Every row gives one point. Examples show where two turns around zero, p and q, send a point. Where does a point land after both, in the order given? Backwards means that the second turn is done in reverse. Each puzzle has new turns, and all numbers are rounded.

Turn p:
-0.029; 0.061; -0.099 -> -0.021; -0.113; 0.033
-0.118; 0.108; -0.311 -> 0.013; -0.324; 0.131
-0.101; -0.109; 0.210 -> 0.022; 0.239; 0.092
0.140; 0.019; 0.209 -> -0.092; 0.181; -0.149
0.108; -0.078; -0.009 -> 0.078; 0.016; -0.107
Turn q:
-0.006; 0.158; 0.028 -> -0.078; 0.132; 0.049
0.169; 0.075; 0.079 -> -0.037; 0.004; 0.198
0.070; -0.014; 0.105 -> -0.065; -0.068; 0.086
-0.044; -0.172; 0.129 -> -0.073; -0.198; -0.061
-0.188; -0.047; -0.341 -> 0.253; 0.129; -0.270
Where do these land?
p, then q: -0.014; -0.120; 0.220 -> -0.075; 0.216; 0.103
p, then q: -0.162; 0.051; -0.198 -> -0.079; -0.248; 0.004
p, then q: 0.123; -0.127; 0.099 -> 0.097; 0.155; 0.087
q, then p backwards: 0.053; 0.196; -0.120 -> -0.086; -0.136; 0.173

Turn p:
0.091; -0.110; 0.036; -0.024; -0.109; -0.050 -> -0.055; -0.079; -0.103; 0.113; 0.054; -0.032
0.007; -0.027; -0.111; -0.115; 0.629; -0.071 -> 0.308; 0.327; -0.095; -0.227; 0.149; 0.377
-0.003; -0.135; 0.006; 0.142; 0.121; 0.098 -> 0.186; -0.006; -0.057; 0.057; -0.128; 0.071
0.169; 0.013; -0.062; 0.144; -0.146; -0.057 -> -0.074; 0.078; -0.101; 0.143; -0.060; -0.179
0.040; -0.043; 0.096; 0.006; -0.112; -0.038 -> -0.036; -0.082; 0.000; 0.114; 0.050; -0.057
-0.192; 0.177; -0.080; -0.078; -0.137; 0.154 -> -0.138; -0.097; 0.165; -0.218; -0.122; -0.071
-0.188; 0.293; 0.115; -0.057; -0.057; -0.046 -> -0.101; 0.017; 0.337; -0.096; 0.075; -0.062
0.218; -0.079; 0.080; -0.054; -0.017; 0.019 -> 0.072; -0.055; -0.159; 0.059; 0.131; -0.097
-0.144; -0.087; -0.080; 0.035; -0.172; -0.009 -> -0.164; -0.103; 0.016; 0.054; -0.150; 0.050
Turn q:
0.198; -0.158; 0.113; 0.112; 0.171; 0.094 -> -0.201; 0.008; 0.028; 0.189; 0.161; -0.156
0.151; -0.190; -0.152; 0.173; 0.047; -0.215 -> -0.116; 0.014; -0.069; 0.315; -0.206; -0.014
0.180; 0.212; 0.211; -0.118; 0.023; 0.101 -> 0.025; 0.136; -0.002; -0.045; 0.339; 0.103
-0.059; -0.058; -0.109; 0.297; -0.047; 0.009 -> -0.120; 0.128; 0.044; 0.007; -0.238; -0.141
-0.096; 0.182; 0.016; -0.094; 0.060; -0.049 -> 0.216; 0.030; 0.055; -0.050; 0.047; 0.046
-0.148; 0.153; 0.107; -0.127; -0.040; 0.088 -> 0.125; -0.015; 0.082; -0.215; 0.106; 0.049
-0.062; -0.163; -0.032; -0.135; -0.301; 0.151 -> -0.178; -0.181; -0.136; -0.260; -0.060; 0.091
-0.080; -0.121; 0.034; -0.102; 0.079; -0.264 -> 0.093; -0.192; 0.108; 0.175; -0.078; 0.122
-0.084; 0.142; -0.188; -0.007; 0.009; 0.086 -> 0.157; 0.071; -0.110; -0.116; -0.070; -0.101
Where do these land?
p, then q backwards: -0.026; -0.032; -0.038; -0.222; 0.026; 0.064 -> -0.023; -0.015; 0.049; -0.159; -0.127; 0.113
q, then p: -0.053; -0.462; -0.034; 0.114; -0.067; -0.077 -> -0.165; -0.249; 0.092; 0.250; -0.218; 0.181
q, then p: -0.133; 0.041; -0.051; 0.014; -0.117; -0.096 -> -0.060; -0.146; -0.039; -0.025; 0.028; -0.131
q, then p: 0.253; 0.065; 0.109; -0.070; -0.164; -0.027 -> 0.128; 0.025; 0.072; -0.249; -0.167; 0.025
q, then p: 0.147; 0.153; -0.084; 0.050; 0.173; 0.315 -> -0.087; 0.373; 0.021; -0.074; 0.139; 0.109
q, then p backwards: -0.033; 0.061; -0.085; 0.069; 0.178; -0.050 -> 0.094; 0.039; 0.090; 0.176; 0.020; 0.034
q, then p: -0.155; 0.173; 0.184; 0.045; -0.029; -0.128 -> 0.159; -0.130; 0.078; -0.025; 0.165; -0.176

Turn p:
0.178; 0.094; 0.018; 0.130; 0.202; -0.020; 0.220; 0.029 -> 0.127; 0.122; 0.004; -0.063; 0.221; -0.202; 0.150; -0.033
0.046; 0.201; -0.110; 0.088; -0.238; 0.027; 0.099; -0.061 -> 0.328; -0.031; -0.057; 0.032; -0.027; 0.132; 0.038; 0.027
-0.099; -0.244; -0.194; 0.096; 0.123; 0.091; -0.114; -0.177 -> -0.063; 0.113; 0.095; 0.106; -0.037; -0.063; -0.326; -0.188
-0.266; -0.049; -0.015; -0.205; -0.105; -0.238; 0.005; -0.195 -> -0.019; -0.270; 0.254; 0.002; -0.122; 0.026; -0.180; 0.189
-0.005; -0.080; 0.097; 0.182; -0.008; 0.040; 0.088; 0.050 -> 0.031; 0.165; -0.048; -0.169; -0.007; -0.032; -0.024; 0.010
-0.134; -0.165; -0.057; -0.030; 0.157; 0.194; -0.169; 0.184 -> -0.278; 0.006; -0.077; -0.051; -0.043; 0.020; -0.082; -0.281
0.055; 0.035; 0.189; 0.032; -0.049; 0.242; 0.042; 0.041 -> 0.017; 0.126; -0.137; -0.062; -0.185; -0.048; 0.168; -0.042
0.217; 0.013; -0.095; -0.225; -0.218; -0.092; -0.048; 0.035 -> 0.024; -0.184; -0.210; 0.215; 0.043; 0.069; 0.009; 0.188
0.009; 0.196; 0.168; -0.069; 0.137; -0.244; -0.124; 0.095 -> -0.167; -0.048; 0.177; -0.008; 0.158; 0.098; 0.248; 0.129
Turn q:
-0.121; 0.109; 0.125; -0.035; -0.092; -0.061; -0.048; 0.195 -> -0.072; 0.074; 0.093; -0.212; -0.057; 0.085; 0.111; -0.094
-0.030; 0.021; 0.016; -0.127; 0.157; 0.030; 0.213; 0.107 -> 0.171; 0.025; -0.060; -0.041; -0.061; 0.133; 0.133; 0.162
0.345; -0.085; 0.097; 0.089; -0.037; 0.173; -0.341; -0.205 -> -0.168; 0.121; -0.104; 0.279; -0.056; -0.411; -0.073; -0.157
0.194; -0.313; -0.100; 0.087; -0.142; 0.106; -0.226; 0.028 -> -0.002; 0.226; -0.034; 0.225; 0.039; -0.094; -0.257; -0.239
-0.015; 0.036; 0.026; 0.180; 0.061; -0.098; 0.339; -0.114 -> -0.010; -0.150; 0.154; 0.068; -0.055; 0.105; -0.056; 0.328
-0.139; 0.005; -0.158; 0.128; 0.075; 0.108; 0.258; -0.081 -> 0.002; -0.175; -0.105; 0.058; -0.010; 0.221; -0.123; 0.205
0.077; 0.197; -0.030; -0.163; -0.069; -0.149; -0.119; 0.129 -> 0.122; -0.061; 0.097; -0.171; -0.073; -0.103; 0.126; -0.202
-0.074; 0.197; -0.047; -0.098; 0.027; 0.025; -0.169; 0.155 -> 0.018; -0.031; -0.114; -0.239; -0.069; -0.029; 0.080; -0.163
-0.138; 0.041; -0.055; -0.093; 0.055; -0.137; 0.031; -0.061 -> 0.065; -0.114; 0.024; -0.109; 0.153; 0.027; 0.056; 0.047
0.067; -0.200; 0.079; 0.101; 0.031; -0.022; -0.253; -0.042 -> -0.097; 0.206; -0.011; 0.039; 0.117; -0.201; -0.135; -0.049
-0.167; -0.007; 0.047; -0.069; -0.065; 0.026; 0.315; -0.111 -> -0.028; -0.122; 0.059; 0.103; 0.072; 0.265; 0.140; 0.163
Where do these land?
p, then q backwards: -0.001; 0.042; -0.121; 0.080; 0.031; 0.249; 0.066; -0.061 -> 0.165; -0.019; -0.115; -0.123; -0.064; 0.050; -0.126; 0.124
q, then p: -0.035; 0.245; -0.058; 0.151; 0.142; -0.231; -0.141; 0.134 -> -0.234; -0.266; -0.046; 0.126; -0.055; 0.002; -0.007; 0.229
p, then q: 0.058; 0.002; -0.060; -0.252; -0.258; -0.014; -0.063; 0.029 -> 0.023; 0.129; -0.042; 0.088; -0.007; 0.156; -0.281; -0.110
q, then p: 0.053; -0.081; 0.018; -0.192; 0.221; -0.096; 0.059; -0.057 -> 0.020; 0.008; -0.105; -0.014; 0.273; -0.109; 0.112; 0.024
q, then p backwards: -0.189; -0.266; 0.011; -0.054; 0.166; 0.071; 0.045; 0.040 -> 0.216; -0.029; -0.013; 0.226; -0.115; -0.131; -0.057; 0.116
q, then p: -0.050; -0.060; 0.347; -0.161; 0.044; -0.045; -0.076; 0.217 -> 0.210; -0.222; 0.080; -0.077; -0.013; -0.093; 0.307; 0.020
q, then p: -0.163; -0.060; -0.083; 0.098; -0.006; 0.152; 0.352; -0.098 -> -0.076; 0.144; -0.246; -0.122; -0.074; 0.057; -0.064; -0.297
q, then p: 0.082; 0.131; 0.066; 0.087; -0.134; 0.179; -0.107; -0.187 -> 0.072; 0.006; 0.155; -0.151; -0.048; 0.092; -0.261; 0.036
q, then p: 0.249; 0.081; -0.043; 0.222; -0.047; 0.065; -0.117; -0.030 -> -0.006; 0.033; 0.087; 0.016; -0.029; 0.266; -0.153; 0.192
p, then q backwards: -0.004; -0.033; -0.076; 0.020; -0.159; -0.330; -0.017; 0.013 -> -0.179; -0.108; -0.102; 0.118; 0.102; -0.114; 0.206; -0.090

_ _ _

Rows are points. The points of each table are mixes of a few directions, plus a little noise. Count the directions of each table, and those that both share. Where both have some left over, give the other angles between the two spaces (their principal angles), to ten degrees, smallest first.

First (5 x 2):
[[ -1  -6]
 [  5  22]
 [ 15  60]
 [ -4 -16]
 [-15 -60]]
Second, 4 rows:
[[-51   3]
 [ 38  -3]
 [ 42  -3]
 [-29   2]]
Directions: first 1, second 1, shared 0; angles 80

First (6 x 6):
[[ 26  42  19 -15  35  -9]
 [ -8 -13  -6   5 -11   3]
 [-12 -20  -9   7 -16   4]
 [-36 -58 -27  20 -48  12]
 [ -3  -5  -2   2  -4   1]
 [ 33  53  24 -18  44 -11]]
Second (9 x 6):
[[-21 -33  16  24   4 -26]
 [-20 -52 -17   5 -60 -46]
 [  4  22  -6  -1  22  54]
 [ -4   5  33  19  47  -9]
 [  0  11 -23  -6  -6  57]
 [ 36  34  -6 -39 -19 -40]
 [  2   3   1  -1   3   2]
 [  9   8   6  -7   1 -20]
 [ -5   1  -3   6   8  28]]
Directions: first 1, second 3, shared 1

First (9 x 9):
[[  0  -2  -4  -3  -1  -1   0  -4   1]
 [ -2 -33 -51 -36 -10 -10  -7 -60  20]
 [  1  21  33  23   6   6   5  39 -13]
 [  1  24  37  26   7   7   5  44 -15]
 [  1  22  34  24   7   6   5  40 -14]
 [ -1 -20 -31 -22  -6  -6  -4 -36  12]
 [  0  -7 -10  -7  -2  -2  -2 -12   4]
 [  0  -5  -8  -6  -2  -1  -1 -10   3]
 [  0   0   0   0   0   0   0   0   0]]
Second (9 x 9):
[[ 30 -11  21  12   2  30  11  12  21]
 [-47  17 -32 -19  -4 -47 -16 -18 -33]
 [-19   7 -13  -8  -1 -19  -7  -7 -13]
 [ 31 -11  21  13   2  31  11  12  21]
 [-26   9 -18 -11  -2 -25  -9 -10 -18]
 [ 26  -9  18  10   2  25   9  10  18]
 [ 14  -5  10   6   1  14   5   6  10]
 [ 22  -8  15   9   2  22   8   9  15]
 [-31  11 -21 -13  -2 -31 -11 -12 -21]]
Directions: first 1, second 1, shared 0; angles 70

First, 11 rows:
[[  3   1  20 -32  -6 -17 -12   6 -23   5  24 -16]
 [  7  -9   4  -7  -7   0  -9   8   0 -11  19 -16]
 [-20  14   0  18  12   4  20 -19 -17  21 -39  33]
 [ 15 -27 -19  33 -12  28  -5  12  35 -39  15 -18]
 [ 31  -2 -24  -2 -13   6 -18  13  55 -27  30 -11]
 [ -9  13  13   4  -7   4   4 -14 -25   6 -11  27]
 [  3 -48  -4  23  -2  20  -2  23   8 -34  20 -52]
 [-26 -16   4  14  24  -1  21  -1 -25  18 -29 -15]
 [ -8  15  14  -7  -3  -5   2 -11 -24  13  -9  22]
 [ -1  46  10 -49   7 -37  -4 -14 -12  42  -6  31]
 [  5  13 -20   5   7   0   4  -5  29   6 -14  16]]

_ _ _

Problem to solve: Where a line in the material above holds "both", copy that line.

Output:
Every row gives one point. Examples show where two turns around zero, p and q, send a point. Where does a point land after both, in the order given? Backwards means that the second turn is done in reverse. Each puzzle has new turns, and all numbers are rounded.
Rows are points. The points of each table are mixes of a few directions, plus a little noise. Count the directions of each table, and those that both share. Where both have some left over, give the other angles between the two spaces (their principal angles), to ten degrees, smallest first.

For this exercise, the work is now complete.